WORK TO COMPLETE >>
Check the records below line by line for the string "rows". Give the number of lines that contain it and nothing else.
+ + +
In the data rows, the value 128 means zero.
A hidden rule labels the rows of this table. It goes by one to three of the table's principal directions, not those with the most spread.
[117 159 146 158 165 147 164 184 185  99 137  98 132 148 143 105 154 132 131 157 188 137 126 137 104 105 136 165 100  85 136 133] M
[104 140 194 139 170 165 190  87 173  80 123  91  94 177 145 189 127 136 150 109 203 154 115 186  86  63 173 179 104  95  95 112] O
[ 50 126 162 132 141 152 127 132 120  59 170 113 129 111 141 148 131 120  87 119 148 180  68  78 133 103 141 159 154 118  89 157] L
[114  94 132 155 153 142 126 201 182 153 136 125 159 138 127 106 174 122  65 118  96 180  68 112 129 135 125 138 154 113 174 185] O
+ + +
YOUR SOLUTION >>
2